======== Available records
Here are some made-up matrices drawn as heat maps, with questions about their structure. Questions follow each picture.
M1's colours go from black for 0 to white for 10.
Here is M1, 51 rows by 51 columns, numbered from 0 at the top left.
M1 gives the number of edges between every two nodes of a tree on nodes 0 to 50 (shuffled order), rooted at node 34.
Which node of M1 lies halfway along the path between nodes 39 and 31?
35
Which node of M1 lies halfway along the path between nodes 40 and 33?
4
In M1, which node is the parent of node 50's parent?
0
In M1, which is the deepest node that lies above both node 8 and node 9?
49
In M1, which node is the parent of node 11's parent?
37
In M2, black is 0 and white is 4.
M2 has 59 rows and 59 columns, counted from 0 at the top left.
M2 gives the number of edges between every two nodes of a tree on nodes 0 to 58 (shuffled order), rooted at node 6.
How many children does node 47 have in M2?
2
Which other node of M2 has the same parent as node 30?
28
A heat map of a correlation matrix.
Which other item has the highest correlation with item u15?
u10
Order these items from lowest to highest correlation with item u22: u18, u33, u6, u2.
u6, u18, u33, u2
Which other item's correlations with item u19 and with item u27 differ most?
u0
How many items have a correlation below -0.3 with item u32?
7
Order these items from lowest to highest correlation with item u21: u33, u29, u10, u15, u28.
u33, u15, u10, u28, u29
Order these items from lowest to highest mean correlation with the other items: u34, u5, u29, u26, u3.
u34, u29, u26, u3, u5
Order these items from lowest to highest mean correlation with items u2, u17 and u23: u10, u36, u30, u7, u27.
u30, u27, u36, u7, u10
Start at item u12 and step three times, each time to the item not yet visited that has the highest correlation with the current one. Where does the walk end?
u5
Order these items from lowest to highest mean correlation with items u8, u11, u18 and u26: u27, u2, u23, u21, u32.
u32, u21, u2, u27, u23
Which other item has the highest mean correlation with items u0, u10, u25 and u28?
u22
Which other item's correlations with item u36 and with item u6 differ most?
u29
================
======== Available records
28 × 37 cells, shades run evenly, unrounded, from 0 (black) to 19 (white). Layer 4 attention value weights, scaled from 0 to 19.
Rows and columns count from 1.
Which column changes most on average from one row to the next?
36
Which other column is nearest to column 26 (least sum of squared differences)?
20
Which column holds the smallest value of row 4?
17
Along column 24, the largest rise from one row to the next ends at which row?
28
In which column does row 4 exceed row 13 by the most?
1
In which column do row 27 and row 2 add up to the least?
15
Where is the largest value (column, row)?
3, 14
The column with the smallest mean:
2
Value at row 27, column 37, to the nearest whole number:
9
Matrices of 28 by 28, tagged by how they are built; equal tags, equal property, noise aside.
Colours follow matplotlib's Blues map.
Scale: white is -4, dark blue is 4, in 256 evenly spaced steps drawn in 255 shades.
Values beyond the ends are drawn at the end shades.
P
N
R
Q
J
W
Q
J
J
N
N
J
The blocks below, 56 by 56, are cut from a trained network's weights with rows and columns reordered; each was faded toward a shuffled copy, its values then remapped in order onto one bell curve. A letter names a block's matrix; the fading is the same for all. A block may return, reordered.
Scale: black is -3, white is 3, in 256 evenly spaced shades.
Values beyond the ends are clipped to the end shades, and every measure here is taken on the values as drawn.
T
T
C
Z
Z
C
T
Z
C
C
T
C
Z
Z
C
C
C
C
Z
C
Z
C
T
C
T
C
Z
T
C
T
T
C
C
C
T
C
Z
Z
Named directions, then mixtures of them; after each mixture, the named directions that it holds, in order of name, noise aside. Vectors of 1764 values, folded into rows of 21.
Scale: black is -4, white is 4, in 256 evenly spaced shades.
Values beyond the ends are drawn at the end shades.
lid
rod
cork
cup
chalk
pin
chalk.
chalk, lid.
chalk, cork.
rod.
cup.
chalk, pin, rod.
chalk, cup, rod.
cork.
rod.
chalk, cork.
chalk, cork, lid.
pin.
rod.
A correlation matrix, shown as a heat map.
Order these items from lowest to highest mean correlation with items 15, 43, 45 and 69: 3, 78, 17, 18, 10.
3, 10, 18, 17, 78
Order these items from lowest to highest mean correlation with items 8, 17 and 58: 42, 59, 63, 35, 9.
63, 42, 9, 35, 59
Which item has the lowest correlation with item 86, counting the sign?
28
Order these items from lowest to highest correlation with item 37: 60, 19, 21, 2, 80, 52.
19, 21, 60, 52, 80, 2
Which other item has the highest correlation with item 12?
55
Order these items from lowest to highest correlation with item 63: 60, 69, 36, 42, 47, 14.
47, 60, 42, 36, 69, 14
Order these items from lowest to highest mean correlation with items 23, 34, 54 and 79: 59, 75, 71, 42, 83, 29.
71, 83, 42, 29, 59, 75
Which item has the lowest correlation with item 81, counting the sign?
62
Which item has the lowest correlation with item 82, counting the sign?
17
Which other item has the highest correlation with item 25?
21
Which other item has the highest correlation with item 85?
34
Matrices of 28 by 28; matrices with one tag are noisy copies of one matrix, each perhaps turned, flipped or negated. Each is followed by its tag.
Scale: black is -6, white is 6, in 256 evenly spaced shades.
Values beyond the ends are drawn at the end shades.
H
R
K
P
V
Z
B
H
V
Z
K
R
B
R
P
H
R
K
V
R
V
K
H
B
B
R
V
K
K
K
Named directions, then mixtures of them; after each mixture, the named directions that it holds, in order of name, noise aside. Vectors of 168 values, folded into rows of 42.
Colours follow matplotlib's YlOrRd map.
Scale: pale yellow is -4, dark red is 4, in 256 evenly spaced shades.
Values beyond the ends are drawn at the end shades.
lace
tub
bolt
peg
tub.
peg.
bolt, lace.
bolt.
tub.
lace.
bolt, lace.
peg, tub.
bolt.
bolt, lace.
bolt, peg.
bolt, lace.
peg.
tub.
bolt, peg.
================
For this exercise, output exactly the lines above from the line with "M2 has 59 rows" to the line with "A heat map of a correlation matrix.", counting both, and leave out the rest.

M2 has 59 rows and 59 columns, counted from 0 at the top left.
M2 gives the number of edges between every two nodes of a tree on nodes 0 to 58 (shuffled order), rooted at node 6.
How many children does node 47 have in M2?
2
Which other node of M2 has the same parent as node 30?
28
A heat map of a correlation matrix.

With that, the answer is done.